-- How to complete this task --
Scan the material and copy every line in which "both" appears.

-- Data excerpts --
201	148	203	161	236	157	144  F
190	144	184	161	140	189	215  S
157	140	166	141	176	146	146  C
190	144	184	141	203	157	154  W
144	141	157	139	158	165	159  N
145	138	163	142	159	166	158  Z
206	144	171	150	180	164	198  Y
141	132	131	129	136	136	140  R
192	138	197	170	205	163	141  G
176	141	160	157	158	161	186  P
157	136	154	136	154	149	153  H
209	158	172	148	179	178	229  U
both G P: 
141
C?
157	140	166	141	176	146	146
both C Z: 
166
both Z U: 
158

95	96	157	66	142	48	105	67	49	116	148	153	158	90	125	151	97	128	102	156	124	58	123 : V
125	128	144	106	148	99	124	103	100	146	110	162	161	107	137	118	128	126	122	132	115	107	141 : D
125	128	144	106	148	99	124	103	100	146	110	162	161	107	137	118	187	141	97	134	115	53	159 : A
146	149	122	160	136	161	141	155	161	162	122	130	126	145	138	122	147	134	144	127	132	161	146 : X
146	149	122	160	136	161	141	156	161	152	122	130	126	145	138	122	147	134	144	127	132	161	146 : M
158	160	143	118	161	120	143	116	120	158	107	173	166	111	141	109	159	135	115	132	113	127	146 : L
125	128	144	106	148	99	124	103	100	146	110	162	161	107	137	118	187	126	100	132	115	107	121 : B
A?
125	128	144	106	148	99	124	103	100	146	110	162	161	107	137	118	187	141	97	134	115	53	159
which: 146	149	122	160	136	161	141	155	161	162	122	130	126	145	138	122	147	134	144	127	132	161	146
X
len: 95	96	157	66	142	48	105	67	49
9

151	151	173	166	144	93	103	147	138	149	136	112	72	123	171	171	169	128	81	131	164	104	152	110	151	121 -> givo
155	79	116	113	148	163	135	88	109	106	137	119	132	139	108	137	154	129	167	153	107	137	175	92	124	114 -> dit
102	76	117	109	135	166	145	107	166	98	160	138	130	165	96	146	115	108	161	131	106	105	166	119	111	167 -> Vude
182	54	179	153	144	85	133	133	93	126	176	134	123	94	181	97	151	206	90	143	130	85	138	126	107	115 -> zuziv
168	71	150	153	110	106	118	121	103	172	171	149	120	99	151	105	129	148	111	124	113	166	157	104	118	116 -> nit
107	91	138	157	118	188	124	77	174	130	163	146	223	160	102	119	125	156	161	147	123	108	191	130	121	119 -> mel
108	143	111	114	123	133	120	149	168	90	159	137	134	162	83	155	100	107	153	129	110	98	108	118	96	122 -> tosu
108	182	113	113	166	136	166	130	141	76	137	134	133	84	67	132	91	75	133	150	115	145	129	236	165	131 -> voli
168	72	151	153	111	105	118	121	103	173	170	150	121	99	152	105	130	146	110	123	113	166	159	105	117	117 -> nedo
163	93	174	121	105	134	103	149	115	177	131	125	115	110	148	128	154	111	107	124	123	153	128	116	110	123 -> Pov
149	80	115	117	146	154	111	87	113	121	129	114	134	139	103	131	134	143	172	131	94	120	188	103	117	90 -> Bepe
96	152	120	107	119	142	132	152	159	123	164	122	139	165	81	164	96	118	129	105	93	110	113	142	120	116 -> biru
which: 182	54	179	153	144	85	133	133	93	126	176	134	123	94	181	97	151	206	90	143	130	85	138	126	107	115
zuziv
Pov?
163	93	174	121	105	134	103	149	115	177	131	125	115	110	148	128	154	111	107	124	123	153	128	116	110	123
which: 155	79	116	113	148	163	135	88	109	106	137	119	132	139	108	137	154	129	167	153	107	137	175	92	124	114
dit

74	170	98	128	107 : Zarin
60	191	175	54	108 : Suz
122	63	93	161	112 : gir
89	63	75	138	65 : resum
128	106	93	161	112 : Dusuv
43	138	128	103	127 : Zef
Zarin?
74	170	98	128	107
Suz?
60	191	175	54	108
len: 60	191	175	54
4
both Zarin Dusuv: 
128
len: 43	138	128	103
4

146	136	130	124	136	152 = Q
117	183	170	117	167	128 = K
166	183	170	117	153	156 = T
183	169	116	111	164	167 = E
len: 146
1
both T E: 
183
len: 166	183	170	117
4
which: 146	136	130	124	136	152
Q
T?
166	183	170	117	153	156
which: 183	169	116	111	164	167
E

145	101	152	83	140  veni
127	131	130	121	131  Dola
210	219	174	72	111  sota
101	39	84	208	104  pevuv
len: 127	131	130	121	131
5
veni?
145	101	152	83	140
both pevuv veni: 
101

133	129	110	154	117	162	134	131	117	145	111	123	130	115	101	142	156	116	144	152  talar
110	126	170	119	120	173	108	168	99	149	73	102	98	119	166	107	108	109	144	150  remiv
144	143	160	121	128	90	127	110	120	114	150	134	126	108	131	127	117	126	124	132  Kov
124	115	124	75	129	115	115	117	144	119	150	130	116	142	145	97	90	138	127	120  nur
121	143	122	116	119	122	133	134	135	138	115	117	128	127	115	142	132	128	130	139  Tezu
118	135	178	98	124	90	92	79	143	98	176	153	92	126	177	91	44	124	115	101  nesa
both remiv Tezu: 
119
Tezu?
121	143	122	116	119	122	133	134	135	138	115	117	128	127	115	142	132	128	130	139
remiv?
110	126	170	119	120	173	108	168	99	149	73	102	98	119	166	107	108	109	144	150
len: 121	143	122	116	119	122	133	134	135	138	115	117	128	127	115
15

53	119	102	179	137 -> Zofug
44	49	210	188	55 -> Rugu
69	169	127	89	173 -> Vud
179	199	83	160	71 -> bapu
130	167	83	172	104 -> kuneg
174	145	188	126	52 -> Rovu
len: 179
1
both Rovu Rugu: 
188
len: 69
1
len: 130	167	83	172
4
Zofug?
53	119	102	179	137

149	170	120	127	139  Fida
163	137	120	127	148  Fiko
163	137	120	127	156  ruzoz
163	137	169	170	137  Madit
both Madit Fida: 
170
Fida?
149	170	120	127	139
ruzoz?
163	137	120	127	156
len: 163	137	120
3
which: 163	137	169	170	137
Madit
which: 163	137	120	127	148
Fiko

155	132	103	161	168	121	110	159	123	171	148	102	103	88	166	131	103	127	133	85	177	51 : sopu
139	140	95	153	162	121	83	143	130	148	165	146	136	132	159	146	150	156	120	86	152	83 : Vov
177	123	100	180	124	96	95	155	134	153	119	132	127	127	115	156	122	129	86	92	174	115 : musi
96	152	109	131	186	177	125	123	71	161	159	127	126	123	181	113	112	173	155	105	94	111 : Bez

-- Result --
both G P: 
both C Z: 
both Z U: 
both Zarin Dusuv: 
both T E: 
both pevuv veni: 
both remiv Tezu: 
both Rovu Rugu: 
both Madit Fida: 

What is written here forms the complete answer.